> INSTRUCTIONS FOR THE TASK: When you reach the line in the data below that contains "Z872 pairs with Z965", please start repeating lines exactly, and stop after the line that contains "13.2, 6.3, 7.0]", repeating nothing else.
Start of EXTRACTED RECORDS
Rows swapped in pairs by one turn or mirror: which row each one swaps with:
The rows were stretched afterwards, more along some directions than others.
Z837: [-4.6, 2.9, -1.0, 1.9, -18.5, -3.6, -3.3, -2.4, -4.5, 6.5, 7.9, -10.3, 31.4, 0.6, -13.3, -2.4, -4.4]
Z488: [14.8, 1.7, -6.7, -4.2, 30.0, -18.9, -23.6, 13.8, -11.6, 29.0, -27.9, 17.8, 10.7, -20.8, -24.7, 15.9, -1.2]
Z209: [-2.8, -1.6, -2.6, 9.6, 1.7, -9.7, -34.6, 6.5, -6.4, 11.1, -12.7, 1.4, 7.5, -21.9, 5.1, 5.0, 2.0]
Z309: [17.2, 3.7, -12.4, -15.1, 12.1, -6.0, -7.5, 1.2, -13.9, 14.7, -23.0, 19.9, 19.2, -41.7, -36.4, 5.4, -14.9]
Z700: [6.6, 12.9, -26.8, -23.5, 10.6, -21.2, -27.6, 16.1, -17.3, 39.1, -17.2, 0.2, 19.6, -36.2, -22.2, 25.9, -18.4]
Z948: [13.7, 4.2, -25.0, 6.8, 23.2, -11.6, -15.6, 10.7, -4.4, 13.4, -11.6, 5.2, -0.6, -38.0, -15.0, 9.6, -18.5]
Z999: [16.2, 5.2, 18.7, -1.3, -8.4, -3.8, -4.6, -9.8, -17.9, 5.0, -22.5, 5.4, -0.6, -30.2, -7.3, 29.7, 0.2]
Z244: [-1.1, 11.6, -10.7, -14.3, -10.9, -7.7, -34.2, 2.0, -19.3, 13.0, -17.5, 7.7, 19.9, -12.7, -7.4, 17.8, -3.0]
Z763: [1.2, 11.3, 21.0, 1.0, -16.3, -3.0, -1.3, -0.1, -20.6, -8.1, -9.3, 7.7, 15.6, 17.4, 3.8, 12.9, 15.2]
Z776: [10.4, -1.4, 6.8, 12.5, 8.8, -12.4, 2.0, 7.4, -6.0, 12.4, -12.8, 0.7, 16.5, 12.7, -6.3, 11.3, 6.3]
Z865: [13.6, 0.6, -6.0, 6.5, 29.2, -14.5, -21.0, 2.3, -14.7, 14.2, -31.3, 18.0, 8.2, -30.2, -11.4, 15.8, 1.2]
Z70: [7.6, 6.5, 8.9, 4.0, -21.4, -7.1, -25.0, 0.5, -14.8, 3.3, -23.8, -4.3, -10.0, -31.7, 8.1, 34.7, -6.9]
Z253: [11.2, 5.3, -27.9, -13.7, 13.3, -20.6, -23.7, 12.3, -9.4, 38.2, -14.9, -0.2, 18.6, -34.6, -25.6, 17.2, -20.2]
Z659: [9.2, 6.0, -15.7, 4.8, 10.4, -15.9, -11.2, 12.5, -5.0, 12.4, -10.6, 0.6, 9.4, -32.6, -14.4, 19.4, -13.4]
Z862: [0.4, 1.4, 13.7, 4.2, -33.7, -2.4, -23.0, -6.1, -20.7, -14.2, -28.7, 6.7, 8.9, -11.8, 14.6, 18.8, 3.6]
Z55: [1.4, 8.8, 7.0, 4.6, -13.0, -2.6, -3.2, 7.1, -9.6, 10.4, 3.8, -2.6, 5.1, 6.1, 9.9, 3.3, -9.9]
Z809: [-8.4, -4.6, -9.4, -0.4, -26.3, -4.3, -13.8, 4.6, -1.3, 0.1, -3.6, -14.8, 11.8, -0.9, 7.0, 5.9, -12.8]
Z693: [15.9, -0.2, -9.0, -5.2, -4.7, 14.5, 17.7, -11.0, -0.7, 3.6, 11.7, -6.4, -5.1, -21.2, -27.5, -9.2, -18.3]
Z304: [23.4, -2.3, -1.4, -6.7, 7.6, -5.6, -2.1, -9.2, -17.9, 6.9, -27.6, 15.5, 10.8, -35.5, -24.0, 14.6, -4.0]
Z188: [14.8, 1.2, -1.6, -9.8, -7.7, 17.9, 16.2, -14.9, -2.6, -7.9, 4.9, 0.8, -7.2, -1.7, -19.2, -5.2, -8.4]
Z995: [-2.8, 2.6, -2.7, 3.8, -30.6, -1.5, -26.9, 2.2, -8.0, -3.5, -10.9, -15.2, -10.0, -21.6, 14.7, 22.4, -9.4]
Z506: [16.1, 3.8, 1.9, -12.3, -9.5, 14.4, 13.9, -12.3, -8.9, -5.9, -0.6, 2.2, -8.5, -1.9, -17.5, 4.2, -8.2]
Z136: [4.5, 8.4, -0.4, -7.9, -9.7, 4.2, -17.3, -6.8, -12.5, -1.1, -14.9, 12.5, 2.1, 2.5, -5.9, 12.1, 4.0]
Z402: [3.4, -1.3, -21.7, -3.9, 8.5, 2.5, -4.5, 10.8, 13.3, 7.3, -1.2, -4.8, -4.1, -12.0, -12.7, -13.6, -25.6]
Z965: [1.6, -2.0, -14.5, 7.0, 13.5, -10.2, -38.4, 8.0, -5.3, 14.4, -17.8, 7.5, 0.4, -34.0, 1.7, 5.9, -9.0]
Z589: [-3.3, 1.7, -7.4, 11.3, -4.5, 7.1, -3.5, 3.6, 8.1, -9.5, 3.4, -5.7, -5.6, -7.7, 5.3, -15.3, -17.6]
Z872: [4.2, 2.7, 7.1, 14.6, -11.3, 10.4, 8.9, -15.4, -11.3, -16.1, 13.7, 5.1, 14.8, -0.4, -2.9, -12.9, 5.9]
Z667: [6.4, 5.3, 1.0, 6.1, -4.8, 6.1, 3.1, -8.9, -16.0, -2.6, 12.1, 8.5, 18.7, -0.8, -13.1, -10.0, 8.2]
Z4: [9.2, 4.2, 12.3, 2.2, -18.7, -6.1, -19.7, -0.6, -13.4, 2.4, -24.2, -4.4, -10.9, -26.0, 5.4, 33.4, -6.2]
Z100: [-3.1, -6.4, -6.4, -4.0, -27.0, -1.7, -10.5, -1.9, 0.7, -8.3, -10.9, -11.6, 4.0, 1.3, 13.3, 8.2, -10.9]
Z126: [12.0, 9.7, -13.0, 3.2, 2.1, -15.0, -10.2, 12.5, -9.8, 11.9, -12.6, -2.5, 4.6, -33.0, -8.9, 22.5, -16.1]
Z557: [-3.8, 6.8, -1.3, -6.4, -24.9, -2.4, 0.0, -2.6, -6.3, 1.9, 4.7, -13.8, 20.8, 4.3, 0.1, 3.0, -6.5]
Z385: [6.2, 2.7, 4.6, -6.1, -17.2, 9.1, -11.3, -10.3, -14.3, -8.4, -11.3, 10.3, 0.0, 3.5, -4.2, 11.3, 2.5]
Z221: [16.2, -0.1, 0.0, -7.6, -8.9, 17.4, 17.9, -13.8, -3.3, -5.4, 6.1, -0.4, -9.0, -5.2, -20.7, -3.8, -14.0]
Z315: [7.4, 4.3, 7.0, -0.5, -20.5, -5.8, -21.4, 0.6, -13.2, 0.6, -22.2, -7.7, -14.7, -27.6, 11.0, 36.2, -9.3]
Z922: [12.7, -6.3, -18.3, -3.5, 27.5, -11.4, -6.9, 6.6, 2.5, 17.9, -3.5, 0.1, 6.3, 0.6, -9.8, 5.7, -5.0]
Z163: [21.3, 1.1, -15.2, -10.0, 3.3, -11.5, 1.0, 1.9, -11.3, 25.1, -15.9, 2.9, 7.7, -40.1, -24.2, 16.1, -24.8]
Z375: [15.4, 0.7, -22.6, -13.0, 8.8, -12.0, 0.0, 7.2, -9.0, 29.8, -8.5, -2.4, 11.9, -37.2, -28.7, 11.8, -25.8]
Z953: [-0.6, 2.3, -21.6, -4.1, 8.2, 0.9, -9.2, 14.1, 10.0, 11.2, -1.3, 0.3, -0.5, -16.7, -14.2, -10.7, -26.4]
Z738: [7.8, 9.1, -10.3, -11.7, 12.5, -10.8, -12.1, 19.6, -12.8, 24.2, -20.9, 7.3, 3.3, 9.7, -2.1, 15.6, -6.2]
Z354: [13.7, 9.8, 17.5, 1.6, -5.9, -5.1, -5.2, -10.0, -15.6, 6.3, -20.2, 7.5, 4.5, -24.0, -9.6, 25.0, 4.5]
Z797: [1.0, 4.0, 6.3, 3.0, -20.5, -16.0, -30.4, 2.7, -19.9, -5.2, -33.3, 7.9, 22.2, -31.8, 1.8, 29.4, 2.0]
Z921: [11.5, 9.5, 8.8, -3.8, -4.6, -8.6, -3.0, -10.5, -17.4, 12.3, -10.5, 2.2, 27.0, -26.9, -20.6, 17.1, 1.2]
Z781: [-3.1, 6.2, 12.1, 16.1, -13.8, 4.6, -10.5, -6.5, -17.9, -14.9, -10.8, 13.7, 13.2, 9.5, 9.0, -2.1, 9.1]

Z872 pairs with Z965
Z309 pairs with Z797
Z221 pairs with Z315
Z922 pairs with Z55
Z700 pairs with Z837
Z209 pairs with Z667
Z70 pairs with Z188
Z557 pairs with Z253
Z862 pairs with Z304

Rows swapped in pairs by one turn or mirror: which row each one swaps with:
The rows were stretched afterwards, more along some directions than others.
Z485: [22.5, -15.8, 32.8, 6.6, -6.1, -9.6, -11.0, -5.9, -18.8, 48.3, 17.9, 23.2, -29.7, 24.9, 15.5, 5.5]
Z851: [1.9, 23.4, 5.7, -2.4, -17.2, -12.5, 28.9, -11.5, -3.4, 30.9, 24.3, 23.7, 8.0, -21.0, 10.7, 8.0]
Z117: [21.6, 9.0, 19.6, -16.1, -12.8, -7.9, 3.6, -20.8, -22.5, 33.4, -4.0, 27.2, -1.0, -10.2, 6.9, 16.9]
Z769: [21.1, 10.1, 24.1, -18.5, -9.2, -10.2, 6.3, -20.7, -23.2, 38.8, -2.7, 27.6, -0.7, -13.1, 6.6, 16.7]
Z262: [-9.9, -15.6, 26.0, 38.1, -21.2, 6.2, -4.3, -7.8, -13.8, 3.1, 10.0, 20.8, -8.9, 19.6, 13.3, 0.8]
Z76: [18.3, 1.9, 10.4, 6.9, -30.2, -3.5, 9.0, -14.6, -16.3, 23.0, 30.8, 28.5, -15.0, -0.3, 19.8, -1.4]
Z114: [-8.1, -9.1, 32.9, 28.6, -6.0, -14.0, 20.3, -18.5, -2.3, -5.5, 15.8, 36.0, -0.6, 6.0, 18.9, 2.3]
Z541: [3.9, 6.4, 47.4, 31.6, -6.7, 17.3, 19.1, 4.3, 10.3, 19.9, 21.1, 17.3, -19.6, 19.0, 33.2, 4.3]
Z296: [-1.7, 17.8, 31.4, 0.6, 2.1, -9.0, 33.4, -25.1, 1.8, 36.0, 30.3, 39.3, 13.3, 0.3, 36.0, 16.3]
Z593: [-13.9, 22.6, 26.0, -1.1, -9.0, 0.5, 34.5, -13.4, -9.0, 2.1, 10.8, 26.6, 17.4, -24.7, 14.8, -1.7]
Z35: [15.5, 16.4, 19.9, -16.7, -10.9, 1.0, 5.1, -0.5, -9.0, 47.8, 7.3, 18.9, -18.5, -17.3, 18.6, 11.3]
Z644: [3.8, 4.8, 3.9, 5.6, -23.6, 6.1, -3.3, -4.8, -7.3, 13.8, 4.9, 9.7, -13.1, -18.9, 8.1, -0.8]
Z583: [4.0, 12.6, 46.8, 28.5, -10.2, 25.0, 10.3, -0.5, 7.5, 18.4, 15.4, 17.0, -16.4, 21.0, 27.8, -0.6]
Z846: [22.0, -12.3, 23.7, 1.9, -23.6, 2.0, -9.6, -8.2, 6.4, 42.9, 20.2, 9.8, -26.1, 16.0, 12.1, -0.8]
Z734: [14.3, 16.6, 12.6, -14.2, -14.2, 1.9, 2.2, -3.2, -11.6, 40.5, 6.7, 15.4, -14.5, -20.4, 14.9, 12.8]
Z106: [27.7, 12.8, 18.5, 3.1, -33.0, 1.6, -2.3, -6.5, -1.3, 47.8, 10.9, 23.6, -21.9, -6.4, 15.5, 18.3]
Z810: [-14.5, -6.5, 6.4, 16.9, -13.6, -0.7, 19.2, -19.1, 4.6, 5.8, 20.7, 10.8, 14.1, 4.9, 10.5, -3.1]
Z513: [18.7, -9.7, 37.8, -6.5, -0.1, -32.9, 1.3, -17.1, -10.7, 40.4, 19.5, 34.0, -17.1, 13.2, 6.3, 7.0]
Z601: [12.4, 12.6, 21.6, -16.0, -1.8, -19.2, 10.6, -20.5, 7.5, 28.6, 3.1, 27.9, -4.2, -23.9, 11.6, 15.2]
Z736: [-1.0, 11.9, 4.0, -20.9, -9.8, -17.6, 27.1, -20.1, -6.5, 36.7, 33.5, 36.4, -2.5, -2.6, 8.3, -4.7]
Z762: [-10.4, 19.3, 26.6, 1.6, -13.0, -0.9, 31.0, -15.4, -11.2, -0.5, 7.1, 27.7, 14.1, -27.2, 12.1, -0.4]
Z353: [20.6, -9.5, 24.0, 19.6, -27.0, 2.5, -8.6, 3.2, -10.2, 23.5, 0.1, 9.0, -19.4, -0.4, 9.7, 16.2]
Z698: [11.9, -8.4, 30.3, -6.4, 2.1, -33.7, 11.4, -11.6, -15.3, 39.3, 13.6, 24.9, -5.0, 4.3, 4.1, 14.1]
Z52: [-1.0, 12.8, 42.8, 27.7, -12.1, 26.0, 12.8, 1.3, 5.2, 17.9, 19.3, 22.0, -20.8, 21.6, 28.4, -3.0]
Z426: [-0.5, 4.9, 10.7, -3.5, -7.2, -5.3, 33.4, -23.2, 0.5, 21.4, 20.8, 12.3, 22.4, -2.6, 10.1, 3.6]
Z205: [11.1, -10.2, 21.3, 11.5, -23.7, 16.6, -0.7, -9.7, 3.6, 34.6, 20.2, 2.7, -10.4, 22.0, 19.4, 4.0]
Z120: [1.3, 20.0, 11.1, -7.8, -10.1, -15.3, 25.7, -20.7, -0.8, 5.3, 2.6, 31.4, 8.1, -36.9, 12.9, 16.2]
Z439: [1.8, 15.5, 4.6, -6.1, -11.9, -17.1, 26.4, -20.7, -6.9, 3.5, 0.8, 32.6, 7.9, -34.9, 10.8, 14.0]
Z37: [6.0, 4.7, -2.9, -11.8, -15.3, -0.8, 16.2, -11.7, -7.2, 28.7, 26.5, 30.2, -12.9, 11.0, -14.3, -10.6]
Z429: [-4.7, 5.5, 11.8, 7.5, -27.5, 13.8, 9.6, -11.9, -0.6, 26.8, 20.8, 30.9, -13.6, 9.2, 19.3, -0.6]
Z586: [4.2, -19.1, 28.6, 32.4, -27.3, 3.1, -8.4, -0.3, -14.8, 12.4, 2.0, 15.6, -18.0, 13.5, 10.6, 9.3]
Z93: [7.8, 1.9, 22.1, 0.8, -0.7, -22.1, 19.4, -9.2, -8.2, 26.6, 8.3, 17.1, 7.9, -11.5, 7.5, 20.0]
Z657: [7.8, 7.3, 16.5, 11.1, -3.1, -8.0, 19.8, -21.8, -10.5, 11.7, 13.9, 31.4, -1.6, 13.0, 10.6, 7.2]
Z830: [6.7, 14.4, 47.4, 26.4, -8.3, 21.2, 13.0, 2.0, 9.8, 24.7, 20.2, 17.3, -18.8, 17.6, 33.2, -0.6]
Z215: [14.2, -3.6, 34.6, -4.5, 2.6, -23.2, 7.7, -19.5, -13.0, 36.7, 25.3, 38.7, -18.2, 19.6, 9.6, 4.1]
Z836: [-7.4, 10.8, 6.5, 22.6, -13.6, 9.9, 37.7, -12.2, 0.2, -14.9, 19.6, 29.1, 13.4, -11.8, 24.7, 5.7]
Z220: [23.8, 12.4, 20.7, -13.8, 2.4, 0.2, 19.3, -5.9, -5.1, 49.5, 24.8, 25.9, -9.0, 2.9, 25.3, 14.9]
Z87: [14.0, 4.3, 14.9, 19.9, -8.4, -5.1, 14.4, -21.2, -8.7, 8.1, 9.3, 24.3, 0.0, 10.8, 13.3, 9.0]
Z104: [-15.2, -6.3, 31.4, 40.0, -16.8, 13.8, 7.5, -11.0, -7.6, -4.4, 17.0, 30.1, -10.4, 22.3, 20.1, -2.4]
Z141: [-20.0, 10.4, 18.3, 20.5, -19.3, 32.2, 21.8, -4.0, 12.9, 10.5, 20.0, 29.4, -6.8, 17.1, 7.1, -8.0]
Z335: [17.4, -5.6, 14.8, 21.9, -7.9, -5.4, 12.2, -13.9, -12.2, 16.0, 11.3, 19.6, -9.1, 17.4, 13.4, 13.8]
Z424: [-7.9, -3.2, 11.1, 8.8, -13.5, -3.1, 28.8, -20.4, 5.3, 7.9, 28.2, 10.0, 15.5, 4.2, 13.2, -2.4]
Z993: [10.0, -2.9, 22.1, 13.7, -30.3, 23.3, 7.5, -6.3, 3.0, 24.1, 16.1, 3.2, -7.2, 9.3, 17.3, -2.2]
Z322: [9.2, 6.6, 18.3, 17.5, -5.8, -2.9, 17.3, -20.3, -8.5, 5.7, 10.8, 23.5, 2.0, 11.7, 10.2, 5.6]

Z353 pairs with Z93
Z513 pairs with Z262
Z810 pairs with Z846
Z322 pairs with Z583
Z993 pairs with Z426
Z104 pairs with Z215
Z37 pairs with Z141
Z35 pairs with Z439
Z87 pairs with Z830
End of EXTRACTED RECORDS
> RESPONSE AREA:
Z872 pairs with Z965
Z309 pairs with Z797
Z221 pairs with Z315
Z922 pairs with Z55
Z700 pairs with Z837
Z209 pairs with Z667
Z70 pairs with Z188
Z557 pairs with Z253
Z862 pairs with Z304

Rows swapped in pairs by one turn or mirror: which row each one swaps with:
The rows were stretched afterwards, more along some directions than others.
Z485: [22.5, -15.8, 32.8, 6.6, -6.1, -9.6, -11.0, -5.9, -18.8, 48.3, 17.9, 23.2, -29.7, 24.9, 15.5, 5.5]
Z851: [1.9, 23.4, 5.7, -2.4, -17.2, -12.5, 28.9, -11.5, -3.4, 30.9, 24.3, 23.7, 8.0, -21.0, 10.7, 8.0]
Z117: [21.6, 9.0, 19.6, -16.1, -12.8, -7.9, 3.6, -20.8, -22.5, 33.4, -4.0, 27.2, -1.0, -10.2, 6.9, 16.9]
Z769: [21.1, 10.1, 24.1, -18.5, -9.2, -10.2, 6.3, -20.7, -23.2, 38.8, -2.7, 27.6, -0.7, -13.1, 6.6, 16.7]
Z262: [-9.9, -15.6, 26.0, 38.1, -21.2, 6.2, -4.3, -7.8, -13.8, 3.1, 10.0, 20.8, -8.9, 19.6, 13.3, 0.8]
Z76: [18.3, 1.9, 10.4, 6.9, -30.2, -3.5, 9.0, -14.6, -16.3, 23.0, 30.8, 28.5, -15.0, -0.3, 19.8, -1.4]
Z114: [-8.1, -9.1, 32.9, 28.6, -6.0, -14.0, 20.3, -18.5, -2.3, -5.5, 15.8, 36.0, -0.6, 6.0, 18.9, 2.3]
Z541: [3.9, 6.4, 47.4, 31.6, -6.7, 17.3, 19.1, 4.3, 10.3, 19.9, 21.1, 17.3, -19.6, 19.0, 33.2, 4.3]
Z296: [-1.7, 17.8, 31.4, 0.6, 2.1, -9.0, 33.4, -25.1, 1.8, 36.0, 30.3, 39.3, 13.3, 0.3, 36.0, 16.3]
Z593: [-13.9, 22.6, 26.0, -1.1, -9.0, 0.5, 34.5, -13.4, -9.0, 2.1, 10.8, 26.6, 17.4, -24.7, 14.8, -1.7]
Z35: [15.5, 16.4, 19.9, -16.7, -10.9, 1.0, 5.1, -0.5, -9.0, 47.8, 7.3, 18.9, -18.5, -17.3, 18.6, 11.3]
Z644: [3.8, 4.8, 3.9, 5.6, -23.6, 6.1, -3.3, -4.8, -7.3, 13.8, 4.9, 9.7, -13.1, -18.9, 8.1, -0.8]
Z583: [4.0, 12.6, 46.8, 28.5, -10.2, 25.0, 10.3, -0.5, 7.5, 18.4, 15.4, 17.0, -16.4, 21.0, 27.8, -0.6]
Z846: [22.0, -12.3, 23.7, 1.9, -23.6, 2.0, -9.6, -8.2, 6.4, 42.9, 20.2, 9.8, -26.1, 16.0, 12.1, -0.8]
Z734: [14.3, 16.6, 12.6, -14.2, -14.2, 1.9, 2.2, -3.2, -11.6, 40.5, 6.7, 15.4, -14.5, -20.4, 14.9, 12.8]
Z106: [27.7, 12.8, 18.5, 3.1, -33.0, 1.6, -2.3, -6.5, -1.3, 47.8, 10.9, 23.6, -21.9, -6.4, 15.5, 18.3]
Z810: [-14.5, -6.5, 6.4, 16.9, -13.6, -0.7, 19.2, -19.1, 4.6, 5.8, 20.7, 10.8, 14.1, 4.9, 10.5, -3.1]
Z513: [18.7, -9.7, 37.8, -6.5, -0.1, -32.9, 1.3, -17.1, -10.7, 40.4, 19.5, 34.0, -17.1, 13.2, 6.3, 7.0]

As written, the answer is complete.